* Exercise aim:
Run through the data and copy out every line that mentions the word "norm".

[[ Data to process, beginning ]]

Here is a tiny trained network, its code and every weight. The questions are about switching its units off for an input and a class, where a switched-off unit gives its printed mean instead of its output.

import numpy as np


def w(rows, s, z=0):
    codes = np.array(rows[::2]) - 128.0
    scale = np.full(codes.shape[1], s)
    scale[-1] = z or s
    return codes * scale


def norm(h):
    return h / np.sqrt((h * h).mean(-1, keepdims=True) + 1e-5)


def f(y):
    return np.maximum(y, 0)


def log_softmax(a):
    a = a - a.max(-1, keepdims=True)
    return a - np.log(np.exp(a).sum(-1, keepdims=True))


def net(x, mask):
    res = np.array(x, float).reshape(1, 6) / 4 @ E
    u = 0
    for l in range(2):
        y = f(norm(res) @ A[l][:, :-1].T + A[l][:, -1])
        res = res + np.where(mask[u : u + 5], y, B[l][:, -1]) @ B[l][:, :-1]
        u += 5
    return log_softmax(norm(res)[-1] @ U[:, :-1].T + U[:, -1])


A, B = {}, {}
E = w([
[120,172,35,112,145,76,129,85,218,82,139,163],'x0',
[143,137,99,108,134,96,187,243,141,47,34,124],'x1',
[129,131,129,111,232,134,181,73,114,145,91,23],'x2',
[249,169,117,86,130,109,72,149,206,181,59,135],'x3',
[113,255,250,198,203,167,114,132,142,47,84,191],'x4',
[179,60,139,125,234,62,153,201,117,111,154,219],'x5',
],0.0059)
A[0] = w([
[170,85,246,77,106,229,107,188,31,139,132,78,3],'L0N0',
[75,146,63,116,147,68,128,61,203,59,156,152,52],'L0N1',
[74,164,152,97,35,178,94,83,156,120,91,60,115],'L0N2',
[223,147,84,116,125,168,54,140,227,199,19,188,60],'L0N3',
[163,156,115,73,166,88,3,138,83,168,81,75,84],'L0N4',
],0.0055,0.0023)
B[0] = w([
[143,134,69,35,145,174,66,60,161,54,110,135,198],'L0N0',
[115,115,108,91,143,156,3,111,91,140,110,82,190],'L0N1',
[144,56,131,125,139,47,141,197,203,98,158,123,214],'L0N2',
[46,62,170,129,98,163,121,96,76,121,151,131,253],'L0N3',
[61,156,165,112,136,78,173,209,73,152,121,150,185],'L0N4',
],0.011,0.0059)
A[1] = w([
[177,165,179,30,180,47,171,78,140,119,103,4,191],'L1N0',
[117,127,18,150,26,108,109,61,41,54,224,89,251],'L1N1',
[133,210,245,253,152,187,106,70,206,133,90,169,172],'L1N2',
[191,39,35,69,45,130,97,70,56,175,123,89,73],'L1N3',
[108,227,119,75,125,208,159,66,208,51,68,201,32],'L1N4',
],0.0052,0.002)
B[1] = w([
[132,115,173,198,97,127,86,118,116,92,163,250,233],'L1N0',
[122,127,184,132,143,137,163,154,144,138,85,200,254],'L1N1',
[163,142,87,81,93,72,204,141,169,228,137,72,202],'L1N2',
[173,238,121,152,159,133,154,106,117,136,109,82,255],'L1N3',
[157,192,103,166,135,89,148,97,93,153,79,127,188],'L1N4',
],0.011,0.0054)
U = w([
[185,190,84,132,138,84,229,136,118,177,112,91,109],'0',
[123,149,83,76,158,190,28,72,125,66,77,135,134],'1',
[123,120,161,176,113,86,133,127,93,102,156,175,162],'2',
[112,135,146,152,150,135,150,151,136,134,141,148,191],'3',
[2,98,166,116,154,140,171,151,89,136,126,134,76],'4',
[164,63,145,138,153,72,136,145,167,80,195,132,134],'5',
[151,93,59,186,133,183,79,162,118,83,201,49,2],'6',
],0.009,0.0052)

Each question gives the input, the list of numbers given to net, and the class t.
The units are the neurons (one row each of A and B). Each row of codes is followed by its name. A weight is (code - 128) times the scale printed after its matrix; where a second scale follows, it is the last column's (A, B and U).
mask holds one flag per neuron, layer by layer. A switched-off neuron (its flag False) gives its mean, the last column of its row in B, instead of its output. The means were averaged over made-up inputs and are rounded, as every weight is.
A unit's drop is (log p(t) with every unit on - log p(t) with that unit switched off) / (log p(t) with every unit on - log p(t) with every unit switched off).
The circuit of an input: a set's keep is (log p(t) with only the set's units on - log p(t) with every unit switched off) / (log p(t) with every unit on - log p(t) with every unit switched off). Starting from all 10 units, units are removed one at a time, each time the one whose removal leaves the highest keep (on an exact tie, the one counted first), for as long as the keep stays at least 0.8.
units of the circuit, in order: the units of the circuit, biggest drop first
most important unit: the unit with the biggest drop
top k neurons: the k neurons with the biggest drops, biggest first
k most important neurons of layer l: the k neurons of layer l with the biggest drops, biggest first
input [8,3,7,-5,-6,6], class 1: 2 most important neurons of layer 1 => L1N2; L1N3
input [2,2,-4,-5,-8,7], class 0: units of the circuit, in order => L1N3; L0N3; L0N2
input [7,3,-5,-4,5,0], class 1: units of the circuit, in order => L0N1
input [-6,-6,3,-8,8,-7], class 0: units of the circuit, in order => L1N2; L0N3
input [-5,8,8,1,2,-3], class 2: 3 most important neurons of layer 1 => L1N0; L1N3; L1N4
input [4,8,-3,5,8,5], class 0: units of the circuit, in order => L1N2; L0N2; L1N4
input [0,4,8,-5,-4,-4], class 2: top 2 neurons => L1N0; L0N3
input [-4,-1,7,2,1,1], class 2: top 3 neurons => L1N0; L0N4; L0N1
input [-2,3,-2,7,-3,-7], class 4: top 2 neurons => L0N3; L0N4
input [-6,1,-4,2,6,-5], class 0: 2 most important neurons of layer 1 => L1N2; L1N4
input [8,-1,0,1,-8,6], class 0: top 2 neurons => L1N3; L0N0
input [0,2,-5,-6,0,-7], class 5: top 2 neurons => L0N2; L0N3
input [7,2,-1,3,-2,-1], class 1: top 2 neurons => L0N1; L1N3
input [5,1,5,-5,8,-7], class 0: units of the circuit, in order => L1N2
input [-8,0,-8,-4,2,6], class 1: units of the circuit, in order => L0N0; L0N2
input [-7,2,3,1,-6,-5], class 1: top 3 neurons => L0N0; L1N2; L1N0
input [-2,5,3,-6,6,6], class 0: 2 most important neurons of layer 1 => L1N2; L1N0
input [7,6,8,-3,-3,-7], class 2: 2 most important neurons of layer 0 => L0N0; L0N2
input [-6,0,-4,-3,5,0], class 1: top 2 neurons => L0N0; L1N3
input [-6,0,3,-6,-1,1], class 1: most important unit => L0N0
input [5,-6,-2,-7,8,-7], class 0: units of the circuit, in order => L1N2; L0N3
input [-7,-1,-2,6,8,-1], class 0: top 2 neurons => L1N2; L0N1
input [0,-3,2,-3,-6,3], class 0: top 2 neurons => L1N3; L0N3
input [3,-6,7,-2,-8,-1], class 0: top 3 neurons => L1N3; L0N3; L0N0
input [4,8,3,1,-5,-7], class 3: top 3 neurons => L1N0; L1N2; L0N0
input [1,0,5,-2,-3,0], class 2: top 2 neurons => L1N0; L0N3
input [-8,7,0,-7,2,-8], class 1: units of the circuit, in order => L0N0
input [-6,-4,6,-3,-5,6], class 1: 3 most important neurons of layer 0 => L0N0; L0N2; L0N4
input [5,6,8,-5,3,-3], class 2: top 3 neurons => L1N0; L0N0; L0N3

[[ Data to process, end ]]

* Answer space:
def norm(h):
        y = f(norm(res) @ A[l][:, :-1].T + A[l][:, -1])
    return log_softmax(norm(res)[-1] @ U[:, :-1].T + U[:, -1])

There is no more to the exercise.